[Items from a dataset]
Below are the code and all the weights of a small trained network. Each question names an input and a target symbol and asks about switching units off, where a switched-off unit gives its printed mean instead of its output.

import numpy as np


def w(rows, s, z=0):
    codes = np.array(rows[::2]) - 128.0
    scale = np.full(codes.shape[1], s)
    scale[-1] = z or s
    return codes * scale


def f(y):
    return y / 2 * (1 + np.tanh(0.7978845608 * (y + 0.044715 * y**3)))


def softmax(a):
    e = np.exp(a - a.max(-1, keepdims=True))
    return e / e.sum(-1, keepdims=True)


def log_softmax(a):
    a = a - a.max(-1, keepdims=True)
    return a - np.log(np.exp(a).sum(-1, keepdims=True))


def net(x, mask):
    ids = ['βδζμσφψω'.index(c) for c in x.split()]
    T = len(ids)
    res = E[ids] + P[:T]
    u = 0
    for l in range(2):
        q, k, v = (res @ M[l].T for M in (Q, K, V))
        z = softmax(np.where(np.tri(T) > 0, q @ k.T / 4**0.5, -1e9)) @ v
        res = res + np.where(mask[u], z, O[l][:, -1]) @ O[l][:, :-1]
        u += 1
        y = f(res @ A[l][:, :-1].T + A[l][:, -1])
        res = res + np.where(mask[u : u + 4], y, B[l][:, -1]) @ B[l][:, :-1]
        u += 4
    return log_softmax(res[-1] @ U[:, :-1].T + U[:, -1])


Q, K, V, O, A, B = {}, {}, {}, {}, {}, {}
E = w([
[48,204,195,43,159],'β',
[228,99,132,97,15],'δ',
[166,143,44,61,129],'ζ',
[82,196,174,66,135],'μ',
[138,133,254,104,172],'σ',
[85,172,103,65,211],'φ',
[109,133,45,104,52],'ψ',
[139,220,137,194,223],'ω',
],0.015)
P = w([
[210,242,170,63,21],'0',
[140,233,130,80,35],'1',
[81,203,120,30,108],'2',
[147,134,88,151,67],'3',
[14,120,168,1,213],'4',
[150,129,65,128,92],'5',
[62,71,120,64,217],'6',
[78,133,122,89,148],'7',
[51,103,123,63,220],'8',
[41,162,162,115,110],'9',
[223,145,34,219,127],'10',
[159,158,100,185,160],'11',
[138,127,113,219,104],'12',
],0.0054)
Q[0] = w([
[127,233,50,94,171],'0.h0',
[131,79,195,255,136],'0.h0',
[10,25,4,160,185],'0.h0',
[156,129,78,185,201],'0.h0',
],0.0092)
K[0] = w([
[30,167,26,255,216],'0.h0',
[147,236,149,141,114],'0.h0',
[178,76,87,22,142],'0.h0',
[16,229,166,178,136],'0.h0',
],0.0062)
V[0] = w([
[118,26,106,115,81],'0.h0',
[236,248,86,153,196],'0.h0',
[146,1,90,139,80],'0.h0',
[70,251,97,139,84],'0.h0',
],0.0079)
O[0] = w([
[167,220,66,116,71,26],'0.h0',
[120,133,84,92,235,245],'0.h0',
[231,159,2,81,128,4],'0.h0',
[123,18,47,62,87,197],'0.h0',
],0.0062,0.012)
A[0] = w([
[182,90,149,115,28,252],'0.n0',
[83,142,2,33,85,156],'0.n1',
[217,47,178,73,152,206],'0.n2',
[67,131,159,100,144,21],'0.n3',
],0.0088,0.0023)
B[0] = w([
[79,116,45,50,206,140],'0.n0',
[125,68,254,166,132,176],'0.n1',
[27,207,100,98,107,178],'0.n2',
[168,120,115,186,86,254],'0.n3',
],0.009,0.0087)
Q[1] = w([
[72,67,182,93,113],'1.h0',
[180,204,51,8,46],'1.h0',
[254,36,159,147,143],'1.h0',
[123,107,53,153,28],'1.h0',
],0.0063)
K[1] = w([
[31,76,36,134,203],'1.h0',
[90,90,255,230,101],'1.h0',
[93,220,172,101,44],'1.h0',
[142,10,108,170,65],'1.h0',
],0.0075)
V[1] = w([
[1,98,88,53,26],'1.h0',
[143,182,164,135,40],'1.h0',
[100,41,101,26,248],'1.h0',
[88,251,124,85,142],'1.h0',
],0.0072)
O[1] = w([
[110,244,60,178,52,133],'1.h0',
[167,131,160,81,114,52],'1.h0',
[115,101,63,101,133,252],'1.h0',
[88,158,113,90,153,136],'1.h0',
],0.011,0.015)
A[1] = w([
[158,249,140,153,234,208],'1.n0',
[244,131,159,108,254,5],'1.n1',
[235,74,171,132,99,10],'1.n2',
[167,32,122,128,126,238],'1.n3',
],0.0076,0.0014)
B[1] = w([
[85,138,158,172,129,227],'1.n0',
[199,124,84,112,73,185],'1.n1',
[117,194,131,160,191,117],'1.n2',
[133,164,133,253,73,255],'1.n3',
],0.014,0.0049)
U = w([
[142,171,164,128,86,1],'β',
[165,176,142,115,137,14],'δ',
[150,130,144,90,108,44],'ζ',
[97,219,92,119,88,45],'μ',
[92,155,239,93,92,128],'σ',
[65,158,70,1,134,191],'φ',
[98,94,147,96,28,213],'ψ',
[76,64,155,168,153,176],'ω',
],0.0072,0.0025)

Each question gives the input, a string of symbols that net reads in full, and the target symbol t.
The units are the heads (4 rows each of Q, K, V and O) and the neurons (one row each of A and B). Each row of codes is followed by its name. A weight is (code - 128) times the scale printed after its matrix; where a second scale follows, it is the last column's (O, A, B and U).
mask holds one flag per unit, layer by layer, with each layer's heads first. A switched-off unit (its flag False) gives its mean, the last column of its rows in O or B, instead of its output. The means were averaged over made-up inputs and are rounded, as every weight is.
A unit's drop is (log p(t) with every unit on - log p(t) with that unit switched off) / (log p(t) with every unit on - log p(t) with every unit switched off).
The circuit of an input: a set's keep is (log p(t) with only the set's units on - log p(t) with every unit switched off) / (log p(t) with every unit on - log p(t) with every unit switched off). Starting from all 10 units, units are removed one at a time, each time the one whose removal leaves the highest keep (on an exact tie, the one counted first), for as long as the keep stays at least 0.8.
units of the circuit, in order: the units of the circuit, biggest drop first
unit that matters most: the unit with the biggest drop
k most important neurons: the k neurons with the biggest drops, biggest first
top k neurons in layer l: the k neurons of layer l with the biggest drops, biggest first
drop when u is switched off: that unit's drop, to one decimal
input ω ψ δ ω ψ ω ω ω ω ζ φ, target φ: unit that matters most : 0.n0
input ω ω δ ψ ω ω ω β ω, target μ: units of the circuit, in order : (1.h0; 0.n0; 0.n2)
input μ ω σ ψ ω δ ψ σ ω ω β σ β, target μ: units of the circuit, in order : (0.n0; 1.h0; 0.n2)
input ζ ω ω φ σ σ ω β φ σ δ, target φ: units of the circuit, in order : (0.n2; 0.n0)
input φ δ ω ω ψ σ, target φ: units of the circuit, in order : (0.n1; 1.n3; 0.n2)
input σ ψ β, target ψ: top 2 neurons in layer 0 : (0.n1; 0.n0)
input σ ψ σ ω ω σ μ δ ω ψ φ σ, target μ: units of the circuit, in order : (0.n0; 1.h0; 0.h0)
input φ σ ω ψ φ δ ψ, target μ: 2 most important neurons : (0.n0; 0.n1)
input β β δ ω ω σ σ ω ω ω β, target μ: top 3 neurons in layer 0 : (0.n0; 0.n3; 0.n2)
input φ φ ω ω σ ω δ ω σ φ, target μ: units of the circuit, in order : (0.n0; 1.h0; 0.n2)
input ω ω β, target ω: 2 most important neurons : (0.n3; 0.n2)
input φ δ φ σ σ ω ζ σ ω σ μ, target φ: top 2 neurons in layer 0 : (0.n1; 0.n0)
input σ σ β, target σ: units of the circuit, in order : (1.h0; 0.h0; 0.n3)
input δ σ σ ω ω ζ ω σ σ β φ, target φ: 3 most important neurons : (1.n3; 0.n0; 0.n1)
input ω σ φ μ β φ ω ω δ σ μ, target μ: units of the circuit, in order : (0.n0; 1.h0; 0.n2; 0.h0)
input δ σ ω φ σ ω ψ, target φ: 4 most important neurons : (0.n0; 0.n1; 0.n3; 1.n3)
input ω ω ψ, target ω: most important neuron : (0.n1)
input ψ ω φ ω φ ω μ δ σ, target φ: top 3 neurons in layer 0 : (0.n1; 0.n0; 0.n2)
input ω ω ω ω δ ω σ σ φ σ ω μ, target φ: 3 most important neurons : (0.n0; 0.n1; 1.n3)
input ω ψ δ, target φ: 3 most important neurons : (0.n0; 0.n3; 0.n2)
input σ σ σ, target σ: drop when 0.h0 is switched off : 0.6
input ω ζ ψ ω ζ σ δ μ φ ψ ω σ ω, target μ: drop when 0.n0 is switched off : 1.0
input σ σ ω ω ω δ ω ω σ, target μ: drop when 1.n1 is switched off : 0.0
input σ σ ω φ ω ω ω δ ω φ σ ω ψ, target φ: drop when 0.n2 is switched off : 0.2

> **PROBLEM STATEMENT**
Which lines in the data above hold the string "first"? Show each one.

> **WRITTEN SOLUTION**
mask holds one flag per unit, layer by layer, with each layer's heads first. A switched-off unit (its flag False) gives its mean, the last column of its rows in O or B, instead of its output. The means were averaged over made-up inputs and are rounded, as every weight is.
The circuit of an input: a set's keep is (log p(t) with only the set's units on - log p(t) with every unit switched off) / (log p(t) with every unit on - log p(t) with every unit switched off). Starting from all 10 units, units are removed one at a time, each time the one whose removal leaves the highest keep (on an exact tie, the one counted first), for as long as the keep stays at least 0.8.
units of the circuit, in order: the units of the circuit, biggest drop first
k most important neurons: the k neurons with the biggest drops, biggest first
top k neurons in layer l: the k neurons of layer l with the biggest drops, biggest first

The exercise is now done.